= Beginning of Section =

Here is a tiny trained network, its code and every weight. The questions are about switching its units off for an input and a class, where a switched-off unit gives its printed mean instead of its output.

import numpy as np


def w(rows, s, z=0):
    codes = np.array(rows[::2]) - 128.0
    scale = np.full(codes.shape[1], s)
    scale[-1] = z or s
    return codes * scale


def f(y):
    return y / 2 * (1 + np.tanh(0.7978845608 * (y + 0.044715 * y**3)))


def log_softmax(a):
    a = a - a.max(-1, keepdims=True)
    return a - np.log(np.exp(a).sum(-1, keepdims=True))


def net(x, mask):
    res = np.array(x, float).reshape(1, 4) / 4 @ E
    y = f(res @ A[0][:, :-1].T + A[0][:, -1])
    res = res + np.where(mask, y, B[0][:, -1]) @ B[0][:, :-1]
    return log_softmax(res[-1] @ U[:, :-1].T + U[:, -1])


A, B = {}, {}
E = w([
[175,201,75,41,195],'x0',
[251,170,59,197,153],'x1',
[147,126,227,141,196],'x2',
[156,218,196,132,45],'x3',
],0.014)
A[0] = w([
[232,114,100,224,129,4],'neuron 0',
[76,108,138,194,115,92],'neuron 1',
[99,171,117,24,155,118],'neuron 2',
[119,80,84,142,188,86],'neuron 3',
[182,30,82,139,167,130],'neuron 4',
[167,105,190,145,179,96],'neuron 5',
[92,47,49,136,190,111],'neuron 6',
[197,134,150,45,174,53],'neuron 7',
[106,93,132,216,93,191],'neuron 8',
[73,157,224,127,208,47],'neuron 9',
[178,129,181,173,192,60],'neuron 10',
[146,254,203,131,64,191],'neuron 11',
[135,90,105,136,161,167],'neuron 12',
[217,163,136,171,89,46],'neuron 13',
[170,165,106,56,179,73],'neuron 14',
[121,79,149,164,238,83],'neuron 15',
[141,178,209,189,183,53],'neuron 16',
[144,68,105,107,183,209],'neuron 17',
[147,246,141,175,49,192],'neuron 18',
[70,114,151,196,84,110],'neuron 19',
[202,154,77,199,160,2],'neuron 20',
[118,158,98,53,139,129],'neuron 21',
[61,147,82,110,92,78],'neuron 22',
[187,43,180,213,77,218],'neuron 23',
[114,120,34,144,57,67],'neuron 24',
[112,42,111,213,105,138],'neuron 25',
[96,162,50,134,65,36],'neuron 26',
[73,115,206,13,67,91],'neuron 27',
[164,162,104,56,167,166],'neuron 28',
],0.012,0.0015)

= End of Section =
= Beginning of Section =

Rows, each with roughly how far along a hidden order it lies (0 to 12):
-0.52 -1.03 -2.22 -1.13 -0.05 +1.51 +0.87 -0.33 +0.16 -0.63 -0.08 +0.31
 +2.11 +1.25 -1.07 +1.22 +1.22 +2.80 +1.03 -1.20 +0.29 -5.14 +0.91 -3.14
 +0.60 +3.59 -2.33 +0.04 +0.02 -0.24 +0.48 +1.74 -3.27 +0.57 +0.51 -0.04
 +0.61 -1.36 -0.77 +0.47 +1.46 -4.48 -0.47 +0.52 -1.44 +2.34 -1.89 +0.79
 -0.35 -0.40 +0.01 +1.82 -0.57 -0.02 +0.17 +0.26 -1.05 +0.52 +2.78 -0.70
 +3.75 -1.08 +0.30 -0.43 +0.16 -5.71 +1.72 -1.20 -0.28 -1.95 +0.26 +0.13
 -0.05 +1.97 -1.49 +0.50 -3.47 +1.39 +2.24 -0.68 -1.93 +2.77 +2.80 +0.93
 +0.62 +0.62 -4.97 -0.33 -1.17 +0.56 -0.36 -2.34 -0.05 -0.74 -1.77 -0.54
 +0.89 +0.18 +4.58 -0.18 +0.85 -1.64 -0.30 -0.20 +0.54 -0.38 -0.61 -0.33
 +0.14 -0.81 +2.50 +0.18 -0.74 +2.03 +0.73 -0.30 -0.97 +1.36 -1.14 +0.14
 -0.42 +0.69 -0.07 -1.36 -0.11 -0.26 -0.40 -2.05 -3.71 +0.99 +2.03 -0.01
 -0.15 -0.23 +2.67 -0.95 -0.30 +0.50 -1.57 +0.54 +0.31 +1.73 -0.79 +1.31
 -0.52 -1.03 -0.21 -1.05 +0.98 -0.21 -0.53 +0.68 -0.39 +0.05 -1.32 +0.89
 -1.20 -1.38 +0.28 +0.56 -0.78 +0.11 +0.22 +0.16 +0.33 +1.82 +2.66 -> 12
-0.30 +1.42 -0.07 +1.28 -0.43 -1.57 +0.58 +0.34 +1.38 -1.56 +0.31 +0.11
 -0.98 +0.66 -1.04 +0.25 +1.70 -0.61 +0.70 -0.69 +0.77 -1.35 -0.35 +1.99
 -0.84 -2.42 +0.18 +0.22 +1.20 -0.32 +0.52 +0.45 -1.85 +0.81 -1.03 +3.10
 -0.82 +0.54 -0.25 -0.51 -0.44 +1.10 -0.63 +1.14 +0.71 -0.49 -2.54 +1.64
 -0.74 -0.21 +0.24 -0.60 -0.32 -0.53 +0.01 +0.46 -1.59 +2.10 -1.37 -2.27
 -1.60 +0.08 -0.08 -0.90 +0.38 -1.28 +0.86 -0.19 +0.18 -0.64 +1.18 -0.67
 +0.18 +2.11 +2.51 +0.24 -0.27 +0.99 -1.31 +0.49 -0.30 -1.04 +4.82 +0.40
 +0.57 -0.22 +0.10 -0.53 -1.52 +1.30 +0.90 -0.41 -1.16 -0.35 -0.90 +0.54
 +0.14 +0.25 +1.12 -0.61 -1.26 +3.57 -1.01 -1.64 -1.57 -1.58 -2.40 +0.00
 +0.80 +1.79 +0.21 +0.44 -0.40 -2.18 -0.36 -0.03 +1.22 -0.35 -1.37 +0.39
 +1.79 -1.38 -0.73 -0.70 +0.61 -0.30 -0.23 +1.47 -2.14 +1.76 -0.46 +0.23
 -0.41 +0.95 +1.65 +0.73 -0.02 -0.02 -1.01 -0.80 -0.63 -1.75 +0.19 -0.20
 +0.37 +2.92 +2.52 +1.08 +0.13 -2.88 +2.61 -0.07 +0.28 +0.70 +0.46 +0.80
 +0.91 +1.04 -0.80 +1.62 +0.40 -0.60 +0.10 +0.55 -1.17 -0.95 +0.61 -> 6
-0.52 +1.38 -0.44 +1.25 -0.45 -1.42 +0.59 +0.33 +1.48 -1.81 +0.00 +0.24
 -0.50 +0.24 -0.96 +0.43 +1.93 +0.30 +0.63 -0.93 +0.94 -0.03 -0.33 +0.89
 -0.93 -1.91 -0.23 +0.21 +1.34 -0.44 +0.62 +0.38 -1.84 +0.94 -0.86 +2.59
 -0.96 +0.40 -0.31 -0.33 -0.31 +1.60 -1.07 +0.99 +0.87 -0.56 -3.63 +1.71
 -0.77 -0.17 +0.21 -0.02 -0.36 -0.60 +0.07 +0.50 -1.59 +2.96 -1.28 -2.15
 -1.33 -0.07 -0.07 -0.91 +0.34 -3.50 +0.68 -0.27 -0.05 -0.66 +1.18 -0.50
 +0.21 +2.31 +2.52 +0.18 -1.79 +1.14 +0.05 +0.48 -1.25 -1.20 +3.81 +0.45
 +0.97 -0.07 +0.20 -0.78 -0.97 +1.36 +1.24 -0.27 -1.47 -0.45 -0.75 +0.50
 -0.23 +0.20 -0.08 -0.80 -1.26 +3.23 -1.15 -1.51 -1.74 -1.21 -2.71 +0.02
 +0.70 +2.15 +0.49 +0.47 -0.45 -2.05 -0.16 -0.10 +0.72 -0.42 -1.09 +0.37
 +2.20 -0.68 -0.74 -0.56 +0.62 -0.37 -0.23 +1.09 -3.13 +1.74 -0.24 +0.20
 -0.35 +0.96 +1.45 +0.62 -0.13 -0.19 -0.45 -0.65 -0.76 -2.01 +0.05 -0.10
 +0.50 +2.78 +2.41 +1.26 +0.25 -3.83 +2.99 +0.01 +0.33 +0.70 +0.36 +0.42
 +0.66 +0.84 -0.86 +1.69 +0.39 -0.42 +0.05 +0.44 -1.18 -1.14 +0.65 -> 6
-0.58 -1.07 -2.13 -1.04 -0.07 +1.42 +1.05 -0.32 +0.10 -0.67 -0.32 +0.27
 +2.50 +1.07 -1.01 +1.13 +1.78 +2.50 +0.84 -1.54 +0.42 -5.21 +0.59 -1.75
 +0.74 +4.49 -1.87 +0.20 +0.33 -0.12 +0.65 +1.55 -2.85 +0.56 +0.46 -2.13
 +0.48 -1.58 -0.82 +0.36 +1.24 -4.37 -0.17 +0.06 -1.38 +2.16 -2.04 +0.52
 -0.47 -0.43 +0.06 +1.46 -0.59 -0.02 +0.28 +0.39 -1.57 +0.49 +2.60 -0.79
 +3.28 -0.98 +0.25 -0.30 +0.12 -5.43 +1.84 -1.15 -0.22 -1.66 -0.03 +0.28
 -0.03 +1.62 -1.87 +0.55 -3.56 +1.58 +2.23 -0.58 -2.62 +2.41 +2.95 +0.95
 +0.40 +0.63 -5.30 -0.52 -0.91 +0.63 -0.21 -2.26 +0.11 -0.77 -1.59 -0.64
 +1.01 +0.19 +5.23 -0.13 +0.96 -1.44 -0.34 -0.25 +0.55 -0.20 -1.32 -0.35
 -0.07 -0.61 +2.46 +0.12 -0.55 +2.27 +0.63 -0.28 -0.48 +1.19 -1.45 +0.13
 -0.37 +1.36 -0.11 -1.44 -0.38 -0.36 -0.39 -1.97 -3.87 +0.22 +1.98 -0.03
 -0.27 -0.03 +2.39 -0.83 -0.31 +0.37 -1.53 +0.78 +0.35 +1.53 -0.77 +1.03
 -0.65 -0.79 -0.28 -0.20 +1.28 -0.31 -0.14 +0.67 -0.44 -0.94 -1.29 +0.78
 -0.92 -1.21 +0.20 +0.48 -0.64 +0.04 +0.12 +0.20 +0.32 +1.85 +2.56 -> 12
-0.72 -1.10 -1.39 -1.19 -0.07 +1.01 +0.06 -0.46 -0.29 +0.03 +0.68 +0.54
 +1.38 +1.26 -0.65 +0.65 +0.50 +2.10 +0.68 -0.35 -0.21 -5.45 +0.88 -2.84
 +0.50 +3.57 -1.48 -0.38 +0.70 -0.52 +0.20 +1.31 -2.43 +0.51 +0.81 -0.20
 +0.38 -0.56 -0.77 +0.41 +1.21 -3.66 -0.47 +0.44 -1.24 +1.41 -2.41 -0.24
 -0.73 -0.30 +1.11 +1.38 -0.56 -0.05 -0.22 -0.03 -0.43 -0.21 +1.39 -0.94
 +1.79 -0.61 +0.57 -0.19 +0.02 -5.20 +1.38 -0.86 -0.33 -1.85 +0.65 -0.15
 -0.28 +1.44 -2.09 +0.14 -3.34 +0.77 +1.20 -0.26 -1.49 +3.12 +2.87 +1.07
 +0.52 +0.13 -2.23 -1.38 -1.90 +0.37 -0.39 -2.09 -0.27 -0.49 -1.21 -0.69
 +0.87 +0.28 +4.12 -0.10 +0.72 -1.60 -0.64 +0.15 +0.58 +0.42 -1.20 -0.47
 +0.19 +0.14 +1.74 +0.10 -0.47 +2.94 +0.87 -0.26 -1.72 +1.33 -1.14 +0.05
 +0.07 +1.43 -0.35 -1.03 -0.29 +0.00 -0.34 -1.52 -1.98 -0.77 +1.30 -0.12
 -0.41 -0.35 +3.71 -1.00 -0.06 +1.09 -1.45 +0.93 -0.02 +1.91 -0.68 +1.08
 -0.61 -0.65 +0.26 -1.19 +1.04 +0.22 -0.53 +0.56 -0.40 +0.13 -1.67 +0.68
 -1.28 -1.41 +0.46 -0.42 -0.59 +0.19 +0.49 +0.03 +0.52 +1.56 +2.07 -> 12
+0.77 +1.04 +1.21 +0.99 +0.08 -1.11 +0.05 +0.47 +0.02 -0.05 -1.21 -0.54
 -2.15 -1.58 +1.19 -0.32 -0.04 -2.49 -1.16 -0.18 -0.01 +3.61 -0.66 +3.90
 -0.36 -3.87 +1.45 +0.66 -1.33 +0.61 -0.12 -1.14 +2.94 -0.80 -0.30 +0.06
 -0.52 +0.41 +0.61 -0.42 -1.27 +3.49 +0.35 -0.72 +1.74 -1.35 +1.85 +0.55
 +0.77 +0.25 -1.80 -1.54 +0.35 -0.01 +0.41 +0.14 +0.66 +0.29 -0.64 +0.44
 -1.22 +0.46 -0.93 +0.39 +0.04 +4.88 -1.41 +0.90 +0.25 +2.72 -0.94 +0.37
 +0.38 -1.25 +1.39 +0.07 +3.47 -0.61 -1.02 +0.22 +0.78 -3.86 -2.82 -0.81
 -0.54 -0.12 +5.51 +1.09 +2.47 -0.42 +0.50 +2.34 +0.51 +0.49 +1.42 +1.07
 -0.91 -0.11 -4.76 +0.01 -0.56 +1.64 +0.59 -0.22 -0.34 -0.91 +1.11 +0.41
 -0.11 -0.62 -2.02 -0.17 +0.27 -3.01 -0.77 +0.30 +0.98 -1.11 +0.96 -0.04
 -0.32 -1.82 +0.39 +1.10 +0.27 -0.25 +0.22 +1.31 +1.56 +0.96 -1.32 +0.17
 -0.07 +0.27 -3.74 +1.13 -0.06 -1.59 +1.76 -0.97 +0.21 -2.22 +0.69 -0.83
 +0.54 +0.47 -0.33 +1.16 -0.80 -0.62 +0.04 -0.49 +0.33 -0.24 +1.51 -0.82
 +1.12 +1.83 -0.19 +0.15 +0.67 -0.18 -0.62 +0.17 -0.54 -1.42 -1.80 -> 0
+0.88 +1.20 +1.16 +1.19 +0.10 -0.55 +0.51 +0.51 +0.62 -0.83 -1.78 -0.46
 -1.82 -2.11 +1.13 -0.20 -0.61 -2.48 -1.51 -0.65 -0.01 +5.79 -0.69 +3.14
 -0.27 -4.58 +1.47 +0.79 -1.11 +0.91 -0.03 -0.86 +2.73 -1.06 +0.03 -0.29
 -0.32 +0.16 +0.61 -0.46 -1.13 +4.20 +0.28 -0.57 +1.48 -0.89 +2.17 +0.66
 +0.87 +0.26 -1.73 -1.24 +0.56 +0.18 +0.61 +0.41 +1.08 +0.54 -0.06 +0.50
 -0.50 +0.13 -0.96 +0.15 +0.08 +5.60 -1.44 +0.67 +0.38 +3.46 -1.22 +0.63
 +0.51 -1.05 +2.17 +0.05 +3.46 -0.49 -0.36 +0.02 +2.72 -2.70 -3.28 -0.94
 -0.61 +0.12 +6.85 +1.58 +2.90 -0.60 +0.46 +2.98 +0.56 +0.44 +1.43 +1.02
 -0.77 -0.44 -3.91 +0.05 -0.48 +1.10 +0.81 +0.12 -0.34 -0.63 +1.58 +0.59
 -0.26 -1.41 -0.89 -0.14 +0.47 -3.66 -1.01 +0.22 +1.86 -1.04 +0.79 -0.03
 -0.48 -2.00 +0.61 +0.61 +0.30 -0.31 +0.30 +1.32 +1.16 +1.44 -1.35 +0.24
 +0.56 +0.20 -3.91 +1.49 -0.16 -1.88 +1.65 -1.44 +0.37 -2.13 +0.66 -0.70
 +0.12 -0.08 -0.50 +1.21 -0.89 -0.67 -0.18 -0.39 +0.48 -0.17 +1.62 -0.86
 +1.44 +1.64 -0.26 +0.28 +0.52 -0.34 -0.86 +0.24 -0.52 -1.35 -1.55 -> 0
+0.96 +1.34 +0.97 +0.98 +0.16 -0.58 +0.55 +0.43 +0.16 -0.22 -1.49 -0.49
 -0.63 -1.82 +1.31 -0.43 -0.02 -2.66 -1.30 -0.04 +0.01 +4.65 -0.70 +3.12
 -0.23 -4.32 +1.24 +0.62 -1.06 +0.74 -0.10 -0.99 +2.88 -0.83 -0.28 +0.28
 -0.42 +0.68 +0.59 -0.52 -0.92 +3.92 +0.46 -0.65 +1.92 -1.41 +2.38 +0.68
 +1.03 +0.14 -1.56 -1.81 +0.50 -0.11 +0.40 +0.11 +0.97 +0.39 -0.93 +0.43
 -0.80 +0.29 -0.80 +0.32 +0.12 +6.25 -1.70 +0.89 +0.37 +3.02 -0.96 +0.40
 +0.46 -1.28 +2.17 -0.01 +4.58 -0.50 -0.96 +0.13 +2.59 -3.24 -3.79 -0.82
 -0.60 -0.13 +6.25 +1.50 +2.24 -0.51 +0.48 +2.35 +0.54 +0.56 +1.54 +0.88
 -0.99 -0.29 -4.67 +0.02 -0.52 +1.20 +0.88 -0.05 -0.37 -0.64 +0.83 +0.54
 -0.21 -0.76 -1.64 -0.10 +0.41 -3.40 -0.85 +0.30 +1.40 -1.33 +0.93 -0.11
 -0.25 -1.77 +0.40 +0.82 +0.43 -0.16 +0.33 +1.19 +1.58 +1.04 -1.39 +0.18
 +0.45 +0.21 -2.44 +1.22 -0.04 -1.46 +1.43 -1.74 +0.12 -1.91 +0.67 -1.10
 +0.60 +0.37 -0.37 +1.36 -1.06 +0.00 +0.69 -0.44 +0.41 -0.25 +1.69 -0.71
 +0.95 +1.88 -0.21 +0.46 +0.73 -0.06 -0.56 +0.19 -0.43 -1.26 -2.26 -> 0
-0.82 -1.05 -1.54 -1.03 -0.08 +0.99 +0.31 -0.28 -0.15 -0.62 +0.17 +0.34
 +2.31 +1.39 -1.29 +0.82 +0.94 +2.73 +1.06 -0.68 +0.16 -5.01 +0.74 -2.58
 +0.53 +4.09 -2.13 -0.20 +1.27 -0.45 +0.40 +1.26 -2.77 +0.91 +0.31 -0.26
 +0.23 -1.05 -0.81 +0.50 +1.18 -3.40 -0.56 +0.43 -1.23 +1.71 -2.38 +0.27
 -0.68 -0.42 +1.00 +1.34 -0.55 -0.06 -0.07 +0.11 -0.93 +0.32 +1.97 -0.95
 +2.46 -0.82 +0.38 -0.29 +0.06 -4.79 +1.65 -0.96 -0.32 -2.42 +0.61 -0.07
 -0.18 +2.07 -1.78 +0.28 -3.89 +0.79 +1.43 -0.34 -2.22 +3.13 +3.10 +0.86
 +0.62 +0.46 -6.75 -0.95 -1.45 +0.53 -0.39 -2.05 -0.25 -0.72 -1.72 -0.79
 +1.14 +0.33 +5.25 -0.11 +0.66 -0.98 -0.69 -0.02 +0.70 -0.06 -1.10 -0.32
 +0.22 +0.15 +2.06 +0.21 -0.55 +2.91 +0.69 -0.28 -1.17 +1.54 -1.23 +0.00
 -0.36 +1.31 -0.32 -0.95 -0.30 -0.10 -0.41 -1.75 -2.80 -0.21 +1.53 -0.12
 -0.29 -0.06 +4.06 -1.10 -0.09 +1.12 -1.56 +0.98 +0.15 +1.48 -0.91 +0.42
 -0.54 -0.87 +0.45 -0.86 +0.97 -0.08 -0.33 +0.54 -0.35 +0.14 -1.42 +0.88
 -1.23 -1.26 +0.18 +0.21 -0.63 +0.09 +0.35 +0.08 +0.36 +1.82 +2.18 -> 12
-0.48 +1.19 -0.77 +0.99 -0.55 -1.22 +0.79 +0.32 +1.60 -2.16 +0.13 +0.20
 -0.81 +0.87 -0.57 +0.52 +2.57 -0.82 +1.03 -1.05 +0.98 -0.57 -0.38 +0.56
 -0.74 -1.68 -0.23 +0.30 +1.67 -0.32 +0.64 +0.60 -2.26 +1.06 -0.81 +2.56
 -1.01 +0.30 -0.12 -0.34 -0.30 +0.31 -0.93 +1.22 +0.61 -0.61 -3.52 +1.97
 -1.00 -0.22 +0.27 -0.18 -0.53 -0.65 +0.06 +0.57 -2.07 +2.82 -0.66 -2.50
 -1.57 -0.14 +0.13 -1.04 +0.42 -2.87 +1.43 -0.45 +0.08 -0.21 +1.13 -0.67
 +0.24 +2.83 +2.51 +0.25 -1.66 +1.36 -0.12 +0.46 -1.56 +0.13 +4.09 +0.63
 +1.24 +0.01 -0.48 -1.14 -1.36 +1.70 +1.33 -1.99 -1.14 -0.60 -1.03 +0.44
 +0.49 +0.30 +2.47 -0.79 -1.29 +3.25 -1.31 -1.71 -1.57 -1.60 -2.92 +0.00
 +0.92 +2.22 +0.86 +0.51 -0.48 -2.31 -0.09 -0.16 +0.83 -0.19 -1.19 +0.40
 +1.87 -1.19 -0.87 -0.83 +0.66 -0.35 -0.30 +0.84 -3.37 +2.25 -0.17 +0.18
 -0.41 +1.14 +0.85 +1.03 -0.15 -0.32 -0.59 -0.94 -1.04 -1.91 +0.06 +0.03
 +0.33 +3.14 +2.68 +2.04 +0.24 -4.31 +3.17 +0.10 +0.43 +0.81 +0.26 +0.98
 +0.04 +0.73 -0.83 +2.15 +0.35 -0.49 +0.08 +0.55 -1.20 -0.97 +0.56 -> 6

= End of Section =
= Beginning of Section =

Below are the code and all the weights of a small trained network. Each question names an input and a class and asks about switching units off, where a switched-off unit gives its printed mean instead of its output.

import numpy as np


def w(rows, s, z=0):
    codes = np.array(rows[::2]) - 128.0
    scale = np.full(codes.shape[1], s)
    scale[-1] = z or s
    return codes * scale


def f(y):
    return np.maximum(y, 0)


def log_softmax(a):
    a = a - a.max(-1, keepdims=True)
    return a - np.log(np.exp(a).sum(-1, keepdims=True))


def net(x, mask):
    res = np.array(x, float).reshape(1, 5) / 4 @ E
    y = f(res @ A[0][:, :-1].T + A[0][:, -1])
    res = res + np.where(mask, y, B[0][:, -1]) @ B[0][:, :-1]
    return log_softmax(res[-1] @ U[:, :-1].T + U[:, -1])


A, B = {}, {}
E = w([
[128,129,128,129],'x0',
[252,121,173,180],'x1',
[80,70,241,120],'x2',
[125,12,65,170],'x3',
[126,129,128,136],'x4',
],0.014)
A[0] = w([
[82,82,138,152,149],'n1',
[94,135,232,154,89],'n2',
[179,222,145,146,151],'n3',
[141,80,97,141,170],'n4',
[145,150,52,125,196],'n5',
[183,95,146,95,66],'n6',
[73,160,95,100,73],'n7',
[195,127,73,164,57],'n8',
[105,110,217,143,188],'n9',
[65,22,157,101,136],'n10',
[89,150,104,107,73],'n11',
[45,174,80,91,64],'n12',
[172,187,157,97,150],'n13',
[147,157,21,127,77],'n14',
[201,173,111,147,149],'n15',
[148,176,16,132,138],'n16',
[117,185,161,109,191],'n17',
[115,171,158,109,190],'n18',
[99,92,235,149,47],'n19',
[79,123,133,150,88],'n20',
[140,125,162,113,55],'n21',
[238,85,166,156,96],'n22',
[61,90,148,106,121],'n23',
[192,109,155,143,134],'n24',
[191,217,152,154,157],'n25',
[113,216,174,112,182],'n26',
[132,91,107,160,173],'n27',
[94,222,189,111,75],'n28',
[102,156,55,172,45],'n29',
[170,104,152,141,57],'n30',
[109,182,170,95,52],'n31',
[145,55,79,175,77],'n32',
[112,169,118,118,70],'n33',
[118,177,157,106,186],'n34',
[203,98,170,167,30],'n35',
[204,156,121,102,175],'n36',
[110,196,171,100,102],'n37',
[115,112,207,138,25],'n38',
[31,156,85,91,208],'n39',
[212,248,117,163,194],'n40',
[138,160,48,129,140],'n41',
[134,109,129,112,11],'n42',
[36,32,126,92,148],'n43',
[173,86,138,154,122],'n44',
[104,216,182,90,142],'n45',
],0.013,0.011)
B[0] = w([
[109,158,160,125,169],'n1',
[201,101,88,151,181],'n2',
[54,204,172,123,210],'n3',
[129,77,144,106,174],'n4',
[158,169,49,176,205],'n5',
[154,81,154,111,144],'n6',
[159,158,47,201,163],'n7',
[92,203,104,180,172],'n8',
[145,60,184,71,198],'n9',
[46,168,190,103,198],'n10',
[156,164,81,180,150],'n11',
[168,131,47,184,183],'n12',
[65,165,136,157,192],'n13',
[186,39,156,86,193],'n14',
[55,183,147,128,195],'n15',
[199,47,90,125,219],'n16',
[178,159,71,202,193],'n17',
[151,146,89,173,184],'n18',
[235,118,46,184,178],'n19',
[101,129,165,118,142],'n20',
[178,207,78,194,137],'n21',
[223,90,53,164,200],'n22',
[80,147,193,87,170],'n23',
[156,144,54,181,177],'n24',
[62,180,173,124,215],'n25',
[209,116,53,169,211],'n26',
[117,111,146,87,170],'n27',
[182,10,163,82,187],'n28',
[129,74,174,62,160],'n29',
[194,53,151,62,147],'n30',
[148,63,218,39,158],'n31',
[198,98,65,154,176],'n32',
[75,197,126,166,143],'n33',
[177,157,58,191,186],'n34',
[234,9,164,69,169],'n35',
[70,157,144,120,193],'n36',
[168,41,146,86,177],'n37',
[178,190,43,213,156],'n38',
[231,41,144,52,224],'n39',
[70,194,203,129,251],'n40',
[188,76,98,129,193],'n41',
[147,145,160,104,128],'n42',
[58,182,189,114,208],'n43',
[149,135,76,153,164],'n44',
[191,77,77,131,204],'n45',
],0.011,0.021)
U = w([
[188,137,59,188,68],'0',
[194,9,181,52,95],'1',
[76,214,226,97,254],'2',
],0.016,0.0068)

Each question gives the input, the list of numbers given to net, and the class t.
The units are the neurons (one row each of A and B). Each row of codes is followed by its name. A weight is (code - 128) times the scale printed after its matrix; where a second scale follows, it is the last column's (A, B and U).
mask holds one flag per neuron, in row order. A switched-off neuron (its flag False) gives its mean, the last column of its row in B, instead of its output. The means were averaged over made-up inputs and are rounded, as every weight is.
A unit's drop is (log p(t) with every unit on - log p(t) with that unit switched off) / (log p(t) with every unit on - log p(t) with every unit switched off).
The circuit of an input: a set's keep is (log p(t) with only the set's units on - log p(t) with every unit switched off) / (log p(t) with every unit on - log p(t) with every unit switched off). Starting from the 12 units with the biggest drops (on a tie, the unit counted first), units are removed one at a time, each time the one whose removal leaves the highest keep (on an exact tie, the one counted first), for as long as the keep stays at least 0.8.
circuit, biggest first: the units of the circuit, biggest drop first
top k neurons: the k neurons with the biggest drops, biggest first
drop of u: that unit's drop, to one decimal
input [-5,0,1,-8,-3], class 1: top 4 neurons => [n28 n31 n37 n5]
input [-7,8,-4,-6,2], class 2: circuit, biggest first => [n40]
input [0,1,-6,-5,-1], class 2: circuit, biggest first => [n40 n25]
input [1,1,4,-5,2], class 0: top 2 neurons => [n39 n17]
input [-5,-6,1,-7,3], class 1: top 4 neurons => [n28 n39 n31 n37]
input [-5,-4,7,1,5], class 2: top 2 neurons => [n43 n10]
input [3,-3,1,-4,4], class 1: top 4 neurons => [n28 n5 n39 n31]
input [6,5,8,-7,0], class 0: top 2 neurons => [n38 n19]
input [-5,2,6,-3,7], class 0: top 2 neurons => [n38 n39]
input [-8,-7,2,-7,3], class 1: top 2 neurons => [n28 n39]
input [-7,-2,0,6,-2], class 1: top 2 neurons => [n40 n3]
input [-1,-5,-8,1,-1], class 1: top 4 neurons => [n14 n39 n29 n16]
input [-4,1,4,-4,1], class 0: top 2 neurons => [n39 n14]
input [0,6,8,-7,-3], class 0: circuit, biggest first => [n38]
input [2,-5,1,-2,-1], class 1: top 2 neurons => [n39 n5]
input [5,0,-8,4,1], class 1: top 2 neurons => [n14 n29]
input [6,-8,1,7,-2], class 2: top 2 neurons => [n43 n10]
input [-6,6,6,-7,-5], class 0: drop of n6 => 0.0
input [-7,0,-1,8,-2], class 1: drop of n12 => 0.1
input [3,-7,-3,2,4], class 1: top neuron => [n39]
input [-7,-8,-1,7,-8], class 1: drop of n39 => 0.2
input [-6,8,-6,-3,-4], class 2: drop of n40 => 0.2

= End of Section =

Each line in the entries above that includes the string "column" should be extracted.

__Expected output__:
The units are the neurons (one row each of A and B). Each row of codes is followed by its name. A weight is (code - 128) times the scale printed after its matrix; where a second scale follows, it is the last column's (A, B and U).
mask holds one flag per neuron, in row order. A switched-off neuron (its flag False) gives its mean, the last column of its row in B, instead of its output. The means were averaged over made-up inputs and are rounded, as every weight is.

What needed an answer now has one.